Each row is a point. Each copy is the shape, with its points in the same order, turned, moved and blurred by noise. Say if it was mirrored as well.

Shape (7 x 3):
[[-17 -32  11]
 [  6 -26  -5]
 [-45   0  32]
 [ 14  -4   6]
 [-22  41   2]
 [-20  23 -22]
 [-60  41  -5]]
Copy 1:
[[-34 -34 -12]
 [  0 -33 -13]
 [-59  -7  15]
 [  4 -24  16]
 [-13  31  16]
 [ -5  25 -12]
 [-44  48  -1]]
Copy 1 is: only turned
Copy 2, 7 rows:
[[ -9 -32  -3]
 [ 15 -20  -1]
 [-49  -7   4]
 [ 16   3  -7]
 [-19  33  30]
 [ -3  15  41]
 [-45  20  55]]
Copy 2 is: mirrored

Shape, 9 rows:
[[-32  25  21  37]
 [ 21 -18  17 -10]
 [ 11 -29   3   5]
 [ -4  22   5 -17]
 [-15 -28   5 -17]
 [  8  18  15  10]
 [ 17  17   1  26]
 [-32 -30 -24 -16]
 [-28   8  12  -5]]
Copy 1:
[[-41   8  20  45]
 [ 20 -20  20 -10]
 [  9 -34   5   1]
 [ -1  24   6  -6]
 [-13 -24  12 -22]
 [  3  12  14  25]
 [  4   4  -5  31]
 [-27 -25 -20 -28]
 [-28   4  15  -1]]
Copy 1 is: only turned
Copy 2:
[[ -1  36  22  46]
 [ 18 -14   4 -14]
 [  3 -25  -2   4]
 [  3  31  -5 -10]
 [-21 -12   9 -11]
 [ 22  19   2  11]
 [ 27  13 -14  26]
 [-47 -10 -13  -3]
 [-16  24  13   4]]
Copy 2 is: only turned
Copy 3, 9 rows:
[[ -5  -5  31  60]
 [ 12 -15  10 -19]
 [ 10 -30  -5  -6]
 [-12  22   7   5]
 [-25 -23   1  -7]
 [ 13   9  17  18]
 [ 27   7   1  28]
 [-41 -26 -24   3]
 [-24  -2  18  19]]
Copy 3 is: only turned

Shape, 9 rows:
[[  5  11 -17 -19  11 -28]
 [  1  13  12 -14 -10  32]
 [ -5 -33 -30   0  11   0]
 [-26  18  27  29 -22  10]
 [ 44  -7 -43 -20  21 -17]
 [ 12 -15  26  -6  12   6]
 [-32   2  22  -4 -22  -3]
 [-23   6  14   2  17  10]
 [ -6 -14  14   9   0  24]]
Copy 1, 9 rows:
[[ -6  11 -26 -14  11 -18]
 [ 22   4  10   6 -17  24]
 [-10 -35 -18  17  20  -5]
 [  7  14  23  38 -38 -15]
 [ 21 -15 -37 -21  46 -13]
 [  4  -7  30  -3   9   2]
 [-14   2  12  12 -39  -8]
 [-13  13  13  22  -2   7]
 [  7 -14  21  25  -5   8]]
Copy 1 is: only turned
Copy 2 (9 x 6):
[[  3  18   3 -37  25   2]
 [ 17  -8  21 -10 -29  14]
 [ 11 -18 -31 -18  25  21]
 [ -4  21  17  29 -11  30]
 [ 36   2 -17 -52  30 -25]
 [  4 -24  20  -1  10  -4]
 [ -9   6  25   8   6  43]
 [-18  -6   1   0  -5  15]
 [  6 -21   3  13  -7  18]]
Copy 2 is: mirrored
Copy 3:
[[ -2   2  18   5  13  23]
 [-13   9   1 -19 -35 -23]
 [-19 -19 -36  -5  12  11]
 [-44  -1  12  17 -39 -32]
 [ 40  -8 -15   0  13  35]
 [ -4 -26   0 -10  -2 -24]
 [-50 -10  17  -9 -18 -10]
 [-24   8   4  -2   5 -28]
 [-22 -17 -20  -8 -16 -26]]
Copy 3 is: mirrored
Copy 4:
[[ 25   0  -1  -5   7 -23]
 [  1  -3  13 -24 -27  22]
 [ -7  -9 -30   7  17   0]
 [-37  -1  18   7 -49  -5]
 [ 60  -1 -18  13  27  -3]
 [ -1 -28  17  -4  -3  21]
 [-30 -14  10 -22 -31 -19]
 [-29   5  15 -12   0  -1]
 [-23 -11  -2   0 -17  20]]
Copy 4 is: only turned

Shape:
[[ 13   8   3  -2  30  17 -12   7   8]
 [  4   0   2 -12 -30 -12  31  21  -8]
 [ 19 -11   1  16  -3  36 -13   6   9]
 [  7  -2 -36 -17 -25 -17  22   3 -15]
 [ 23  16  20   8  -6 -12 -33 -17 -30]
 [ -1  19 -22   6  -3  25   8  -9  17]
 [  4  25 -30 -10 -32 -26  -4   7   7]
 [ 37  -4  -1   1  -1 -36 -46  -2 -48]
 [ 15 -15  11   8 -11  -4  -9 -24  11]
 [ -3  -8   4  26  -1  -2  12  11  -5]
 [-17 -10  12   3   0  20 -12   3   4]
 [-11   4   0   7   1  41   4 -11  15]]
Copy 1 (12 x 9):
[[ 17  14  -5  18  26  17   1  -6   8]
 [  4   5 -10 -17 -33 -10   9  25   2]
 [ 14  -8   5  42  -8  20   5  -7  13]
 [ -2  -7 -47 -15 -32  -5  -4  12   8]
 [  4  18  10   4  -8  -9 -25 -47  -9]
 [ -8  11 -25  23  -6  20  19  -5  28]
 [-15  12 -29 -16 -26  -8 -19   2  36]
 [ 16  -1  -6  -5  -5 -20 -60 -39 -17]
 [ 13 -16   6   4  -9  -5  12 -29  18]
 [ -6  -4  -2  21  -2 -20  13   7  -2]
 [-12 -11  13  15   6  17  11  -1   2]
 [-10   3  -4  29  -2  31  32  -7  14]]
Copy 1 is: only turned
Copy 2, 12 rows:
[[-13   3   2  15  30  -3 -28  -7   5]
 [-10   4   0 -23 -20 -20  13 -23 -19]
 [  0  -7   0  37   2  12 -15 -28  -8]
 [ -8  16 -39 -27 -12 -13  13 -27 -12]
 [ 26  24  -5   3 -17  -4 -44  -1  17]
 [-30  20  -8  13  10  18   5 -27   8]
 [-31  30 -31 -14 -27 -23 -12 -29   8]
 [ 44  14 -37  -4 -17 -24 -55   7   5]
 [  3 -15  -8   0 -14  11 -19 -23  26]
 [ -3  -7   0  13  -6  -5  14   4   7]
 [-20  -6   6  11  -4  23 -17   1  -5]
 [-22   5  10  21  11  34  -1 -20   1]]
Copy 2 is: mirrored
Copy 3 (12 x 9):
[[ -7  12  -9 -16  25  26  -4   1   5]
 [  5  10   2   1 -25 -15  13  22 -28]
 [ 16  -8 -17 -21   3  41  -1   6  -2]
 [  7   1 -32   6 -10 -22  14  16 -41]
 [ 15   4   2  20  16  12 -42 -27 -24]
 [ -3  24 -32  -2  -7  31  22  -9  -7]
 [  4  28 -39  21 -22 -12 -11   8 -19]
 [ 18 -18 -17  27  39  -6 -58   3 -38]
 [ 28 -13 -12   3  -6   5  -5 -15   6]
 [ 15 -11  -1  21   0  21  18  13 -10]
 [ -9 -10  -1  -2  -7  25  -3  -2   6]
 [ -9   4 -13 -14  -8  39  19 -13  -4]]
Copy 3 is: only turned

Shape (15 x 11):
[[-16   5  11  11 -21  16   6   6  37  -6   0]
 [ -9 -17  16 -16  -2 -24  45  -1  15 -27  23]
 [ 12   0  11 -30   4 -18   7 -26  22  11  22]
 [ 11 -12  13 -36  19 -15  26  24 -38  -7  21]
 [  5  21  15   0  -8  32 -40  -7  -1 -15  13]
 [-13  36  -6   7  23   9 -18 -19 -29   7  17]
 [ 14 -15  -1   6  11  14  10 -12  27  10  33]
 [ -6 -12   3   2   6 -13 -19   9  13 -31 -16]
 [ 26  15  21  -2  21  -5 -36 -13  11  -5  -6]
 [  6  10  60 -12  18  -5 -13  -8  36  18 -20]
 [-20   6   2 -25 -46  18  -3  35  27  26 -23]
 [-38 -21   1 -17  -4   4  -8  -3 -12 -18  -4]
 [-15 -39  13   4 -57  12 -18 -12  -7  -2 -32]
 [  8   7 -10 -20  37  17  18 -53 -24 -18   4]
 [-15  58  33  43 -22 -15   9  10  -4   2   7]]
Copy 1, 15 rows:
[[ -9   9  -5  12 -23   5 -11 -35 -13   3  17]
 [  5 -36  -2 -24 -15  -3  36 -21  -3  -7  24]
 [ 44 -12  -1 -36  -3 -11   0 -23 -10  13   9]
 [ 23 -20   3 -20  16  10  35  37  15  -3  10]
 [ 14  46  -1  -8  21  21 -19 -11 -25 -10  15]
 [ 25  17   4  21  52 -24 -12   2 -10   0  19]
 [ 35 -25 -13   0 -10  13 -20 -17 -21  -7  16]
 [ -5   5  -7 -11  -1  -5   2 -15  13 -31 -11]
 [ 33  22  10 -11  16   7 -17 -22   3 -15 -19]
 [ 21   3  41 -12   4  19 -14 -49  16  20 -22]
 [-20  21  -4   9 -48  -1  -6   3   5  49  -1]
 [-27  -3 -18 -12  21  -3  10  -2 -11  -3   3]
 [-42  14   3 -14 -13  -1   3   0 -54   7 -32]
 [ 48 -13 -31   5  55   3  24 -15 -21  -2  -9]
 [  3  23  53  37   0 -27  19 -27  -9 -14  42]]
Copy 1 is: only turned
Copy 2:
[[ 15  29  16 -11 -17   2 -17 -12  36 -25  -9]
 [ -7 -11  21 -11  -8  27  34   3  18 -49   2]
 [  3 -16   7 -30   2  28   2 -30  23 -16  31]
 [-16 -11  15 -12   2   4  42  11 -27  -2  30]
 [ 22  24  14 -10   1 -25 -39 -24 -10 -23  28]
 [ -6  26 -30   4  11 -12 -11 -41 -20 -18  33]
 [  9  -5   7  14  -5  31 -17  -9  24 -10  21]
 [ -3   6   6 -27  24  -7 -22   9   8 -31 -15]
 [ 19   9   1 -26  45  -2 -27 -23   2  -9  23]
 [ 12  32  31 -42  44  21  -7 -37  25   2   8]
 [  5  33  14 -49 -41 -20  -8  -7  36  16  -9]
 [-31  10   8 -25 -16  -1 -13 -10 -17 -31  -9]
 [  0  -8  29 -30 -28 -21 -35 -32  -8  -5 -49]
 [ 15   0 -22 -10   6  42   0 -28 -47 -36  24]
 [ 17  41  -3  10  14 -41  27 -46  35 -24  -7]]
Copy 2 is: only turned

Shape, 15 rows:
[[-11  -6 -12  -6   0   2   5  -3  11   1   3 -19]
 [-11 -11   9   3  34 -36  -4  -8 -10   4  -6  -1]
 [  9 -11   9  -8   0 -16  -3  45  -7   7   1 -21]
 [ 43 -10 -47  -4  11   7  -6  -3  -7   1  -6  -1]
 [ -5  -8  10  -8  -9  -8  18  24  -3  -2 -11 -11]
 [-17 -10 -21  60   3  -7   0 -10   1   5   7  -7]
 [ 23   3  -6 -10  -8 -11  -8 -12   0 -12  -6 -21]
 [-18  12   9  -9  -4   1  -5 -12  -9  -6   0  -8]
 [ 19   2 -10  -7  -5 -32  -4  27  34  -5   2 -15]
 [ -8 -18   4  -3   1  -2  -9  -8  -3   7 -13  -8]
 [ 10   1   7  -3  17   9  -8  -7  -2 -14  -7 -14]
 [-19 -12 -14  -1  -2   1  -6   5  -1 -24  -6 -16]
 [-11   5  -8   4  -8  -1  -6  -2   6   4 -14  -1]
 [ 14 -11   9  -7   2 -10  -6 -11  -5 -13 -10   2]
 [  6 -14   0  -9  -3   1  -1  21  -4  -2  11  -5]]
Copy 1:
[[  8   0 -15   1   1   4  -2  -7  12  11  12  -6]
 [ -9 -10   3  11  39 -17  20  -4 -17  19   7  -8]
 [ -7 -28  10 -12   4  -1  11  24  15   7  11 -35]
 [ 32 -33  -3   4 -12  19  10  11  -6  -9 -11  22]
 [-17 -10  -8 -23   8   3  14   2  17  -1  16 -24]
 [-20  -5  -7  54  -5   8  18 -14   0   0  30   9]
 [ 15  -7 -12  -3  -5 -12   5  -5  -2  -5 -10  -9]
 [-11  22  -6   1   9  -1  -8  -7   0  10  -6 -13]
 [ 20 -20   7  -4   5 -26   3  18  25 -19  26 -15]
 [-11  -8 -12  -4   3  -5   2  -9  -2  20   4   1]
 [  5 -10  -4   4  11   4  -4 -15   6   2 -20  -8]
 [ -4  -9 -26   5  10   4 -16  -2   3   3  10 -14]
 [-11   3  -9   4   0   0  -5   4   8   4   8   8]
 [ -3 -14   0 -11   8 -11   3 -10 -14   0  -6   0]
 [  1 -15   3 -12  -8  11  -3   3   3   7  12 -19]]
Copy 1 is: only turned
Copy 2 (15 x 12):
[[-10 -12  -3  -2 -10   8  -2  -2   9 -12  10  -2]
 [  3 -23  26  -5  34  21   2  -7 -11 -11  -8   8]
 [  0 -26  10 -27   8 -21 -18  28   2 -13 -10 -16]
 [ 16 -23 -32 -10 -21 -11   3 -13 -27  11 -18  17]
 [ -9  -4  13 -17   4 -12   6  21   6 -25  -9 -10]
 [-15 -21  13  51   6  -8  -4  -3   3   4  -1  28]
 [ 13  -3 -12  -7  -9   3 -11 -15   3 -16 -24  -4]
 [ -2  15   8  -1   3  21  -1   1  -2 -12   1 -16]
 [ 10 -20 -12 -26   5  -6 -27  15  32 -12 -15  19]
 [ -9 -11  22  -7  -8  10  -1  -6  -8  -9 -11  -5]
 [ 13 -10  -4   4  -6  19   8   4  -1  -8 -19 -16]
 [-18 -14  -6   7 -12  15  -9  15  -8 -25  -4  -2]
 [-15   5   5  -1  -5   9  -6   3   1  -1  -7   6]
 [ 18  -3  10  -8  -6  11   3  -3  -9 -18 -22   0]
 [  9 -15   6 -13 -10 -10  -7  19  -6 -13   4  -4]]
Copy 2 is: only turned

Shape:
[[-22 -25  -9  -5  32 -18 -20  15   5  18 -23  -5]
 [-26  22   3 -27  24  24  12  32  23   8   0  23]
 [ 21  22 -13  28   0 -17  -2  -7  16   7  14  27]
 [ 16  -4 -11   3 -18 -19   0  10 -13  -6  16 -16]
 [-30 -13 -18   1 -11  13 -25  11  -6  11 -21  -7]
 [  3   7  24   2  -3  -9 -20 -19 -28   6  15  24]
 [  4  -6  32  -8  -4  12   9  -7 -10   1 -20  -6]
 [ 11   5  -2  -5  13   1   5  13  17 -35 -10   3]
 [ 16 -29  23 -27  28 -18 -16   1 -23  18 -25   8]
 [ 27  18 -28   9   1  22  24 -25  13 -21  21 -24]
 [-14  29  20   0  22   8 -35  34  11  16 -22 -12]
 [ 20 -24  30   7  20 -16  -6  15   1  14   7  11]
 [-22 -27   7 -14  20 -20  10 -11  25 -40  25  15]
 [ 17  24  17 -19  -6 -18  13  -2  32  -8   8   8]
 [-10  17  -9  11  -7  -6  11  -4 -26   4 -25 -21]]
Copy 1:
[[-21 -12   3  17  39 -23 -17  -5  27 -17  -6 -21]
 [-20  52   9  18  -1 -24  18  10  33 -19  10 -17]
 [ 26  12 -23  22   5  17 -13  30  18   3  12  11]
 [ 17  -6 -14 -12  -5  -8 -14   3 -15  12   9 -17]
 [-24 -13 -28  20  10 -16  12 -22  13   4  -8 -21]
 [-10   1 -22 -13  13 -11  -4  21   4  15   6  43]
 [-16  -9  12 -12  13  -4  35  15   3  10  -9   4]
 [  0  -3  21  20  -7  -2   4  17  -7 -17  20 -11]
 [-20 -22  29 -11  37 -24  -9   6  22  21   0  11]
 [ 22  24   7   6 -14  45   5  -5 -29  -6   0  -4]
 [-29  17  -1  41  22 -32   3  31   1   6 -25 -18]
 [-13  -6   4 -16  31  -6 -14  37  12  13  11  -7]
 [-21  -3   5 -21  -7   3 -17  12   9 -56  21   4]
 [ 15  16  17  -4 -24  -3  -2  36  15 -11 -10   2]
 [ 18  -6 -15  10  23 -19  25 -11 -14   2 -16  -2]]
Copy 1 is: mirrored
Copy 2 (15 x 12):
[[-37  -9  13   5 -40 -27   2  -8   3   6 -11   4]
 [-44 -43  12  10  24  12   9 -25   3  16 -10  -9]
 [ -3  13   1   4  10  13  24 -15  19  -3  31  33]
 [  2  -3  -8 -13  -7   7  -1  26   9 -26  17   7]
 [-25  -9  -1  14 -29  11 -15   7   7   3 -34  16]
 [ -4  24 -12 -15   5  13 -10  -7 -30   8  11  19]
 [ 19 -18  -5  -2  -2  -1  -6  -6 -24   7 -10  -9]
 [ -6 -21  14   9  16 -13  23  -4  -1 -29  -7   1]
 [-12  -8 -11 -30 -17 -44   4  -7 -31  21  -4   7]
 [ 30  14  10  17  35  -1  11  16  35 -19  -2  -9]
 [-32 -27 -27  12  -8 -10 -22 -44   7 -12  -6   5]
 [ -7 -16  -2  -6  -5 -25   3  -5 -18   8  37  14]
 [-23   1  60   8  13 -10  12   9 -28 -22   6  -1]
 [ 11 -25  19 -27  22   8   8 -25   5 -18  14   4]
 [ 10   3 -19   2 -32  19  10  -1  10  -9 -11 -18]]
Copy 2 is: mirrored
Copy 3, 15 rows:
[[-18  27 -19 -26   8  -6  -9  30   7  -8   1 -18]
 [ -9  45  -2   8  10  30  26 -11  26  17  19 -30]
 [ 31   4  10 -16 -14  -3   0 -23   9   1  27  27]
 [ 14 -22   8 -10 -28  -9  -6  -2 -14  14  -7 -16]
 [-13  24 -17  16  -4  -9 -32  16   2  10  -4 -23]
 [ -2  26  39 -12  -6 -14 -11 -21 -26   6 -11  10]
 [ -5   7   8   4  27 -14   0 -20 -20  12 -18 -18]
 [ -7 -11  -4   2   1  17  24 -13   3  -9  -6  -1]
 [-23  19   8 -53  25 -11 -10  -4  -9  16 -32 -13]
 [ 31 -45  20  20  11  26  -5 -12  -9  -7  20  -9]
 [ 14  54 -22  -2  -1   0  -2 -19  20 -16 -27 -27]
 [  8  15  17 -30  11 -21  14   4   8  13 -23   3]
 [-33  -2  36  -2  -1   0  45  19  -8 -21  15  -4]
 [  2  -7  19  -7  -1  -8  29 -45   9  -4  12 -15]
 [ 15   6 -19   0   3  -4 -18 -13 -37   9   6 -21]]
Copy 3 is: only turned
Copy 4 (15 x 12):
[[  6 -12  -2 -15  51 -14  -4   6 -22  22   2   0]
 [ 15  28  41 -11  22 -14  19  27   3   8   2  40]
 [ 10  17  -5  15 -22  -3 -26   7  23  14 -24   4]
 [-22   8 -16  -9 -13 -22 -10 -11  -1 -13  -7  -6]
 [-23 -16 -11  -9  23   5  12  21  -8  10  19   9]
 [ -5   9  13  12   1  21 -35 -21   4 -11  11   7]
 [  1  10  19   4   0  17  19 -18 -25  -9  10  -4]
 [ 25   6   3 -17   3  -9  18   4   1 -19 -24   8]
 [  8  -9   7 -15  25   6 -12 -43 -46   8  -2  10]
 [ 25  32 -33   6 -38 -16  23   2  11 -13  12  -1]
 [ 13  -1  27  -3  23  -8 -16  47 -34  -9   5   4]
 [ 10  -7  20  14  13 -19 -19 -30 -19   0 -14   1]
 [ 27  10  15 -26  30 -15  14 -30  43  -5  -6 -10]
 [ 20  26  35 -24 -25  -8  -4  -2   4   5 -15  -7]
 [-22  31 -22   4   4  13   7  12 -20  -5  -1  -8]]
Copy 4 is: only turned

###

(Activity) Repeat the material exactly. Begin with its first line and end with the line that has "[[-34 -34 -12]".

(Exercise solution)
Each row is a point. Each copy is the shape, with its points in the same order, turned, moved and blurred by noise. Say if it was mirrored as well.

Shape (7 x 3):
[[-17 -32  11]
 [  6 -26  -5]
 [-45   0  32]
 [ 14  -4   6]
 [-22  41   2]
 [-20  23 -22]
 [-60  41  -5]]
Copy 1:
[[-34 -34 -12]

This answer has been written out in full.